### SOURCE DATA

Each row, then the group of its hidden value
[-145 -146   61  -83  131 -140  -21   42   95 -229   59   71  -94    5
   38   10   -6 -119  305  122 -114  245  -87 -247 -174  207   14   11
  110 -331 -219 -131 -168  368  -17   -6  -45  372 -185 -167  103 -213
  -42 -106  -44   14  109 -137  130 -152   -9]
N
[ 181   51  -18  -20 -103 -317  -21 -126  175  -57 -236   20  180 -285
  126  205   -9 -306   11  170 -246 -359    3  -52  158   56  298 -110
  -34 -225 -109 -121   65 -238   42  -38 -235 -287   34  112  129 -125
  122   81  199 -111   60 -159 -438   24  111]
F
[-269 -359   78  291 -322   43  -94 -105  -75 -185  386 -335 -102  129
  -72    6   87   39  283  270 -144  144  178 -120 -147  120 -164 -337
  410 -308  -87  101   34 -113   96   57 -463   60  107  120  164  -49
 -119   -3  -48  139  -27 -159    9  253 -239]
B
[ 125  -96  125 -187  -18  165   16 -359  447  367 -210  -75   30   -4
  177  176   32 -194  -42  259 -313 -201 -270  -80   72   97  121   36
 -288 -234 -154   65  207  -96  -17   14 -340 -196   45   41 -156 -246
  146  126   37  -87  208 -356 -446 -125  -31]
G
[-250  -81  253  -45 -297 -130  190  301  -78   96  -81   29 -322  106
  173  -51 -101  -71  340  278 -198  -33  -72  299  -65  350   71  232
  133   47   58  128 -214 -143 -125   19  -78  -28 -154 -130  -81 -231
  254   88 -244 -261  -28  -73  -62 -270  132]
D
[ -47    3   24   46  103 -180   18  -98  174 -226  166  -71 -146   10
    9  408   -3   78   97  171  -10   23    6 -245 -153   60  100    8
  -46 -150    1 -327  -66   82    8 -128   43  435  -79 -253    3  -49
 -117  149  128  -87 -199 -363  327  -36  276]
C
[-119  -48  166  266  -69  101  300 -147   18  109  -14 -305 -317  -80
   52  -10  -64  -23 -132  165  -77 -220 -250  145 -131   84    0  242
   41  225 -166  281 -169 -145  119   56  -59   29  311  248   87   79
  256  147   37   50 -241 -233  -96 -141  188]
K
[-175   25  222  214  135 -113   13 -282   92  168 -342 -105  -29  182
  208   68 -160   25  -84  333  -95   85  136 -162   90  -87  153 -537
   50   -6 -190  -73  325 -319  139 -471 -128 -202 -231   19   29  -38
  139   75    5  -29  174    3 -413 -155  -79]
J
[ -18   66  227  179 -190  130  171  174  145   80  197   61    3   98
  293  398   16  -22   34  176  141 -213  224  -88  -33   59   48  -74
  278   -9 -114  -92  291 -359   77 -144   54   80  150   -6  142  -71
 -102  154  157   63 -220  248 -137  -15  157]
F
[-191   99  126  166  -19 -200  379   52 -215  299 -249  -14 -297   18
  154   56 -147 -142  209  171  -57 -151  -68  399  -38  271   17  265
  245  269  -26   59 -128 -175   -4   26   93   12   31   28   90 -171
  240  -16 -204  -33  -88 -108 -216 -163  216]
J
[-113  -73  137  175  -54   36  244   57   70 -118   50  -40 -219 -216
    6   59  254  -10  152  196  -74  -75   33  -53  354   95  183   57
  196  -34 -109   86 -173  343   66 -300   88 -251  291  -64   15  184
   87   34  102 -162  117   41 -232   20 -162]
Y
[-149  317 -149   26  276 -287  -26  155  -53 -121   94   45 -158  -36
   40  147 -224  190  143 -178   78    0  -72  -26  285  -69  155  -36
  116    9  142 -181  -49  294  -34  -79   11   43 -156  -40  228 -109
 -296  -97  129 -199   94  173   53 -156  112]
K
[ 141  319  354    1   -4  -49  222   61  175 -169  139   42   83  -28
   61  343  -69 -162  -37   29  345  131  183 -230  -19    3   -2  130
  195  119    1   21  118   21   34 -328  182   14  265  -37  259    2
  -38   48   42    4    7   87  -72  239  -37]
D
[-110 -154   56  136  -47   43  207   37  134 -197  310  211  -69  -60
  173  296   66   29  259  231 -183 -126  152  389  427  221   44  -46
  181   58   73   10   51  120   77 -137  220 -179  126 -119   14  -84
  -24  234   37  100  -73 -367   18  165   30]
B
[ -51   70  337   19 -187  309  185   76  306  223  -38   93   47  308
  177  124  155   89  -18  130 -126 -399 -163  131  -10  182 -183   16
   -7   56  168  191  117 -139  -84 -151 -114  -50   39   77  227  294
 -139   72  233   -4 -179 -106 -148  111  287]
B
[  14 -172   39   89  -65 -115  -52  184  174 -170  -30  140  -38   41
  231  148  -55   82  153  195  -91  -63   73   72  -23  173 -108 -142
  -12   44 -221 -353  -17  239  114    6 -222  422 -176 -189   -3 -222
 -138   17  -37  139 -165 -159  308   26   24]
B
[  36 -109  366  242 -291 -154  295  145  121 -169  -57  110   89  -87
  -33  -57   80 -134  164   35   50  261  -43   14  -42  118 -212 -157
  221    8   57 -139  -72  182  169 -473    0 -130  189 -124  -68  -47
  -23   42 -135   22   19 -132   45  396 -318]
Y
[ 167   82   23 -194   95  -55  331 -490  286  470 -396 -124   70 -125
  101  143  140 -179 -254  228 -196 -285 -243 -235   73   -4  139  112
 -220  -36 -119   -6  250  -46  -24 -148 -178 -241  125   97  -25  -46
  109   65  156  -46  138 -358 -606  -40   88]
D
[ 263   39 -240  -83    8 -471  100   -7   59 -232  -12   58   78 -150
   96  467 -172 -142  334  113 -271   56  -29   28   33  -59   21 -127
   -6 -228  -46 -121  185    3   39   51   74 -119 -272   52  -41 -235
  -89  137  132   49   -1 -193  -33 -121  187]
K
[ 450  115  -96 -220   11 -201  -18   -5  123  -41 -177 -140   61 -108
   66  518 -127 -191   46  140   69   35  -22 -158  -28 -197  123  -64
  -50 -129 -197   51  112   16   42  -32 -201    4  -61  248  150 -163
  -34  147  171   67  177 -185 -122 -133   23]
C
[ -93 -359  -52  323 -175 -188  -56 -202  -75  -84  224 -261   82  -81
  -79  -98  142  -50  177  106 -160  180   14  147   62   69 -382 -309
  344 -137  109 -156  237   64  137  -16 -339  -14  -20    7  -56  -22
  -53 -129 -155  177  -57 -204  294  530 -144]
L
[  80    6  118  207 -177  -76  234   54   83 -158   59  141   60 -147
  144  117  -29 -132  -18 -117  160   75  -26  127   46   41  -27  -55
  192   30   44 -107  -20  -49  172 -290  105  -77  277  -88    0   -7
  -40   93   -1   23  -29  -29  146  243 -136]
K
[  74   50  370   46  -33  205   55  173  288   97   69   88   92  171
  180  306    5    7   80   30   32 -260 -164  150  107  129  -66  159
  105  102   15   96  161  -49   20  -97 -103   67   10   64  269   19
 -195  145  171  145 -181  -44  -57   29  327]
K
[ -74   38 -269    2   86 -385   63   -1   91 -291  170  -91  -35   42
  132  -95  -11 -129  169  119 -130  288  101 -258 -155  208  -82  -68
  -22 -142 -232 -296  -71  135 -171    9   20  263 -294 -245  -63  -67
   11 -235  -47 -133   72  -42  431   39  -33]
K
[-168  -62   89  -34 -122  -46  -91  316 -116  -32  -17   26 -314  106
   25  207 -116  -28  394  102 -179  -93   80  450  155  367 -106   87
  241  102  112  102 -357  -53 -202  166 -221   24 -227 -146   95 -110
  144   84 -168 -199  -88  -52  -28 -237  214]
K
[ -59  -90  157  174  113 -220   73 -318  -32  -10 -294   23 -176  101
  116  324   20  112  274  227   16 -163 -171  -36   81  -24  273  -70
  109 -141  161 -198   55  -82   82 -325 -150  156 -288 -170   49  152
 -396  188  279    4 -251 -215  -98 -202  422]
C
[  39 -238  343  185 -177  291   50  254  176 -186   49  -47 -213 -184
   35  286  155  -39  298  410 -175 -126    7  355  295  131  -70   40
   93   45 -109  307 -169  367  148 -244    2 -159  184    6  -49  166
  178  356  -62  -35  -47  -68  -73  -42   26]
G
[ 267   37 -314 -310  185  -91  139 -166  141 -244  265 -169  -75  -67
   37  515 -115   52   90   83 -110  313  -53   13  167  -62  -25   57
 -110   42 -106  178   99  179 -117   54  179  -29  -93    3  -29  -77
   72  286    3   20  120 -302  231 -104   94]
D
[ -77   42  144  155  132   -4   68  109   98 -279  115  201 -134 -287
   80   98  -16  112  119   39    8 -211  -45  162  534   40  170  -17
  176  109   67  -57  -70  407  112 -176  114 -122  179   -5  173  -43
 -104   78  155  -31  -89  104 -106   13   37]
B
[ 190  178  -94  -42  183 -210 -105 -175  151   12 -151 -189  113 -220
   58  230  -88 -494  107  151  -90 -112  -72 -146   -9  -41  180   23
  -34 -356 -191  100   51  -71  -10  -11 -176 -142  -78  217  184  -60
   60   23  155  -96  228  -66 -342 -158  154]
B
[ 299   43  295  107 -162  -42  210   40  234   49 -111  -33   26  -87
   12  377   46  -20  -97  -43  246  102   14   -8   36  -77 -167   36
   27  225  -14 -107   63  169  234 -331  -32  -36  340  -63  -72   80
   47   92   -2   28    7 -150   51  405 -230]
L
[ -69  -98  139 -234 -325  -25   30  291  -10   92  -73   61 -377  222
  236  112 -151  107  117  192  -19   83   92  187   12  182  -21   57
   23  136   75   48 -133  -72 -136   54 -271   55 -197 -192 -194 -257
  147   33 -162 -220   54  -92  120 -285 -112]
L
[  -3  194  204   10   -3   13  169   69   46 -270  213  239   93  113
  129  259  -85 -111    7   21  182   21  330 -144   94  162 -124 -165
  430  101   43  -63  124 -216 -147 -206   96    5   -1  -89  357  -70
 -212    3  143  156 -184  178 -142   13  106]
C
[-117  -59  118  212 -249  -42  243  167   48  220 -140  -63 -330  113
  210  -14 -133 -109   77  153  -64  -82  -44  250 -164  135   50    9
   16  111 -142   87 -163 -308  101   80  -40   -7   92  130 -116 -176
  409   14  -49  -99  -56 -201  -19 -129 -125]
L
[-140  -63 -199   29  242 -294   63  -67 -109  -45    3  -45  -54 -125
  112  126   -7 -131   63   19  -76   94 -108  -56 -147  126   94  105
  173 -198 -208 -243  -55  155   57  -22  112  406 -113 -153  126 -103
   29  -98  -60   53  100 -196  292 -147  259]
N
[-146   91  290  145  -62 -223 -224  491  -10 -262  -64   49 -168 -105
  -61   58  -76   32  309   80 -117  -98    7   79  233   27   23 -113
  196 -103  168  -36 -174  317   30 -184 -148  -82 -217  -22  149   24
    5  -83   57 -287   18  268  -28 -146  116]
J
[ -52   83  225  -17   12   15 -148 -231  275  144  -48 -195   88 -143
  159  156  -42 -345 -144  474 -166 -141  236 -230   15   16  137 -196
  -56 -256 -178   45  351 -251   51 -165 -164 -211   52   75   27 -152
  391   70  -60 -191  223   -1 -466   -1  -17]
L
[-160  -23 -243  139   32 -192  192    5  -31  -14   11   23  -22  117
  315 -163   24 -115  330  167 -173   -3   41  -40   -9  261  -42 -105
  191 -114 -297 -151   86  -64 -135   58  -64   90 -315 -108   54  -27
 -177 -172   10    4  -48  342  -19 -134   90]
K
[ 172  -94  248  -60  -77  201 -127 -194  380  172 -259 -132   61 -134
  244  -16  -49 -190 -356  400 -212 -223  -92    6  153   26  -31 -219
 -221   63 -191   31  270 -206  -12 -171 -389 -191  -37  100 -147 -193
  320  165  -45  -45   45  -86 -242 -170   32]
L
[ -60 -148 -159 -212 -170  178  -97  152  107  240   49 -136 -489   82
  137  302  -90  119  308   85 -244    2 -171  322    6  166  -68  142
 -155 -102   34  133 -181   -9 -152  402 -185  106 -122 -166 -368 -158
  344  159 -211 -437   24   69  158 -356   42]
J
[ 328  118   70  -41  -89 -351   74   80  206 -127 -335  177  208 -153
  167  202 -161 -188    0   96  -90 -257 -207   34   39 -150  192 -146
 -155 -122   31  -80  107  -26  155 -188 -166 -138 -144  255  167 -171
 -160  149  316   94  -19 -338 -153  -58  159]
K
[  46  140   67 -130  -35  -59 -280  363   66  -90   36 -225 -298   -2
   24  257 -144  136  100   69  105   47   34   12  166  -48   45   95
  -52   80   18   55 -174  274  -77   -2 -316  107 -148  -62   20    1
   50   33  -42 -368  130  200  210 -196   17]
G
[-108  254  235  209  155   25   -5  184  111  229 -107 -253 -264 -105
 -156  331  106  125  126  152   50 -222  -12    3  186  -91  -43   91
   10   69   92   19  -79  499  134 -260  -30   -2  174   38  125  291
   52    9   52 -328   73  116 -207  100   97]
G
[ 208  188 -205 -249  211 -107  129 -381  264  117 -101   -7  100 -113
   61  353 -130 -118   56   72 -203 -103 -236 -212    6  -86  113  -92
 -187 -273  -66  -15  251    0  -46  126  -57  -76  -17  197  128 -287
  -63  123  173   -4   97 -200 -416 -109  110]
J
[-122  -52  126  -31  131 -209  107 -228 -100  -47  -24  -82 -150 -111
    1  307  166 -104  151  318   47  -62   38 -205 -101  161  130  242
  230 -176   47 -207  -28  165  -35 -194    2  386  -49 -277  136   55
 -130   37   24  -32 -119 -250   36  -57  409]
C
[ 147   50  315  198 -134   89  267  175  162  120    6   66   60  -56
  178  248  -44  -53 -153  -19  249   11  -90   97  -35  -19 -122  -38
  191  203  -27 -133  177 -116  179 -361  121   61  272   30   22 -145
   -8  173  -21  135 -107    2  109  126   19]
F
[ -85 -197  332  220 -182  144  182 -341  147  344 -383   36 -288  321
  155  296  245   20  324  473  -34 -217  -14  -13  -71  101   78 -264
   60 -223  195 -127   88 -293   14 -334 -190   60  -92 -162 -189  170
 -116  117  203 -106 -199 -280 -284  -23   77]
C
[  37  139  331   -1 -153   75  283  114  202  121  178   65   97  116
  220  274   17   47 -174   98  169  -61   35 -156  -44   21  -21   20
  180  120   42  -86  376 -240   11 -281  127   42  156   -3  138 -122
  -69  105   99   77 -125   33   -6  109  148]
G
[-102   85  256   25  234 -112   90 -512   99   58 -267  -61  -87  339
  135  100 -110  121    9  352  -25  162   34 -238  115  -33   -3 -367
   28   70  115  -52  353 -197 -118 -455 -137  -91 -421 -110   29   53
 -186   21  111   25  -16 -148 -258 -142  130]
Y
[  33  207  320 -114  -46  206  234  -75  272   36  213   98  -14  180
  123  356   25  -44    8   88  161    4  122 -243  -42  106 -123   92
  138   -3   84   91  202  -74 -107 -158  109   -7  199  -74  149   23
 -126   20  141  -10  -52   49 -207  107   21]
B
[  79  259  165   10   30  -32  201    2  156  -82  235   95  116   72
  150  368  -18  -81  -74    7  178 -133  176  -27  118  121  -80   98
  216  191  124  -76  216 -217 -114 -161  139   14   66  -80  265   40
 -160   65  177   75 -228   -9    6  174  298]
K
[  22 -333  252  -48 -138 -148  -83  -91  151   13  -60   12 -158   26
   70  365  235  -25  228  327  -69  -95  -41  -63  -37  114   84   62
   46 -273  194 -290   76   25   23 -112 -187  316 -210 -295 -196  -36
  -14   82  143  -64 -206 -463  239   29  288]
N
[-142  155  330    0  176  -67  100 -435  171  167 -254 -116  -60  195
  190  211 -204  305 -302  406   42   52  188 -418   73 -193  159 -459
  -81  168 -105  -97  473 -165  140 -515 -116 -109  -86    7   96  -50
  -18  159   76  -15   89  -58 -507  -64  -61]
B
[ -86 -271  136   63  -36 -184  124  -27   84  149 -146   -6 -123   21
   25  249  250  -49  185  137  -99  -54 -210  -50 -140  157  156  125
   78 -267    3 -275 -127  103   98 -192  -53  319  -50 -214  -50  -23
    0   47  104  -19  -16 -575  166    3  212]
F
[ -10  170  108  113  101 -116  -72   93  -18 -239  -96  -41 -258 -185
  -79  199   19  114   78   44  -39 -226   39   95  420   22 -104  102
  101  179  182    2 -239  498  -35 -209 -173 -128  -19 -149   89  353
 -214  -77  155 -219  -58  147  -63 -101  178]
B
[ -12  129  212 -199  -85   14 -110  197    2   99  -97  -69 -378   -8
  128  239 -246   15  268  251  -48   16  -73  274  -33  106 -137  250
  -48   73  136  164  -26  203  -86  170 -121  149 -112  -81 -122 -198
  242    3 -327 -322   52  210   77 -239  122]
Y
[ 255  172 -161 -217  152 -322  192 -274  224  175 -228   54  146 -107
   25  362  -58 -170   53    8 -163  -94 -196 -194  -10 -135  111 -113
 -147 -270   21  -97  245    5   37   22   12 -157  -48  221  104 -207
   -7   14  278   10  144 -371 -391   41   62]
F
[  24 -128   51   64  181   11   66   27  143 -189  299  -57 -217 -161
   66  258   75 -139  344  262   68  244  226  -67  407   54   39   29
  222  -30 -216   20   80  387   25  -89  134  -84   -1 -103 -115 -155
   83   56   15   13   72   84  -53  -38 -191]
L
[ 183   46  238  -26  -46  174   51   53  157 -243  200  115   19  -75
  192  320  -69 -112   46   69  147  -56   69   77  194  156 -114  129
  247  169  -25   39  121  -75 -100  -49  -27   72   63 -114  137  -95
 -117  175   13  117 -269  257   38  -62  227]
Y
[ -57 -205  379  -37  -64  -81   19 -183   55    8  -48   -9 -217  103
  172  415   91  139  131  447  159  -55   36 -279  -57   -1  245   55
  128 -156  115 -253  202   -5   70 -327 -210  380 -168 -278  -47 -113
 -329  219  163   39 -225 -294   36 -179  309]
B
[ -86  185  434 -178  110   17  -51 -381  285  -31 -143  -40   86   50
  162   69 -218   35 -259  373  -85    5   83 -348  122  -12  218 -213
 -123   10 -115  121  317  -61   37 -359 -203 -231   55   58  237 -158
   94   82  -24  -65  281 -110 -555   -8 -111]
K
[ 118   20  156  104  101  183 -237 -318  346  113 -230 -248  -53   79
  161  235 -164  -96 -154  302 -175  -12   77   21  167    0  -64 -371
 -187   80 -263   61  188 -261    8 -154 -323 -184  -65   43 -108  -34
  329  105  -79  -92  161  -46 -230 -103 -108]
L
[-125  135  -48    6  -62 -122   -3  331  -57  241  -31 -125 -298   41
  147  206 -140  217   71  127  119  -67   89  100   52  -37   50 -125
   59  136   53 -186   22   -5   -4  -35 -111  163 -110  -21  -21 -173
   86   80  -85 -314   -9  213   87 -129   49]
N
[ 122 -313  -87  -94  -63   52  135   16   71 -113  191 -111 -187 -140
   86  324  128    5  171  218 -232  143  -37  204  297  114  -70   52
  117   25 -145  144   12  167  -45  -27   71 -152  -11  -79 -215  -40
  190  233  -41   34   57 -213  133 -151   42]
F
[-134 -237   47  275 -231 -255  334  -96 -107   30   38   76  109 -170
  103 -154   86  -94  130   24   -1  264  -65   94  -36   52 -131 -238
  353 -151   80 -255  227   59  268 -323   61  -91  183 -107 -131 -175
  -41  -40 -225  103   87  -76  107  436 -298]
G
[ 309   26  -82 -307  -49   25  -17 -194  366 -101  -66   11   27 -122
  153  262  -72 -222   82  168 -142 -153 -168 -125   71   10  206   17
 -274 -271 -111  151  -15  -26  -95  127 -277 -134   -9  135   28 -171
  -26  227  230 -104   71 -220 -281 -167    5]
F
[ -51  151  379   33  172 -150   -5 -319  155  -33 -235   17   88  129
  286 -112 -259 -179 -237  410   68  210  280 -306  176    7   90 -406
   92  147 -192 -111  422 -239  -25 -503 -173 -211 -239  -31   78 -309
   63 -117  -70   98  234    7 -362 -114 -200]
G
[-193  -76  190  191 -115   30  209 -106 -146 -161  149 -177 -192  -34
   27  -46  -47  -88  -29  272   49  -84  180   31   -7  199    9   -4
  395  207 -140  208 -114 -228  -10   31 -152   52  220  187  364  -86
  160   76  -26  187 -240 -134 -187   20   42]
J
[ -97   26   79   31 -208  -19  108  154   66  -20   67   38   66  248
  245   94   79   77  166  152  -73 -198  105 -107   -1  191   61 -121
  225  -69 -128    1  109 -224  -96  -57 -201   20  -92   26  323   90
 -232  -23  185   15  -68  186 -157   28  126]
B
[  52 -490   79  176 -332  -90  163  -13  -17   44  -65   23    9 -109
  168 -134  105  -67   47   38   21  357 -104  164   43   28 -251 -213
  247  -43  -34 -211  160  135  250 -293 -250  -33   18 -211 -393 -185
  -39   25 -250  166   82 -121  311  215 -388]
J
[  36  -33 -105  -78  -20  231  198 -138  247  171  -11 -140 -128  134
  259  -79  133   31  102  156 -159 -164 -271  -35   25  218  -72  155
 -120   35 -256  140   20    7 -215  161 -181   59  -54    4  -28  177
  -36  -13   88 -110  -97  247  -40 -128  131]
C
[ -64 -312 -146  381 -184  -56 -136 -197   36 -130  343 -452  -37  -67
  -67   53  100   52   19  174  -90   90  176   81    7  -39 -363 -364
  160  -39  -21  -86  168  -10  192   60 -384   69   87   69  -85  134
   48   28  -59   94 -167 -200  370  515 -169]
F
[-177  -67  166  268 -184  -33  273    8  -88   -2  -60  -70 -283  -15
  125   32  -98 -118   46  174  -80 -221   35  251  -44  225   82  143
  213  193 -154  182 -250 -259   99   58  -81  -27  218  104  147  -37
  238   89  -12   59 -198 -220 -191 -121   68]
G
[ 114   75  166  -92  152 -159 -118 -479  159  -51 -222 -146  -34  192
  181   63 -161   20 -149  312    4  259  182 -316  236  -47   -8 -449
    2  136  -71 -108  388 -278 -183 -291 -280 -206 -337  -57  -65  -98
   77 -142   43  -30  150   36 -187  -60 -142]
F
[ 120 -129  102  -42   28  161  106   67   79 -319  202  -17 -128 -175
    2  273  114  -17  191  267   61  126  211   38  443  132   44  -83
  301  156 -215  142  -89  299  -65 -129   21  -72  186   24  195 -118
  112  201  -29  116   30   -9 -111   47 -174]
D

### EXERCISE AIM
Exactly as they appear, please write out the lines from the opening of the listing above down to the line containing "110 -331 -219", with both end lines included.

### TASK RESULT
Each row, then the group of its hidden value
[-145 -146   61  -83  131 -140  -21   42   95 -229   59   71  -94    5
   38   10   -6 -119  305  122 -114  245  -87 -247 -174  207   14   11
  110 -331 -219 -131 -168  368  -17   -6  -45  372 -185 -167  103 -213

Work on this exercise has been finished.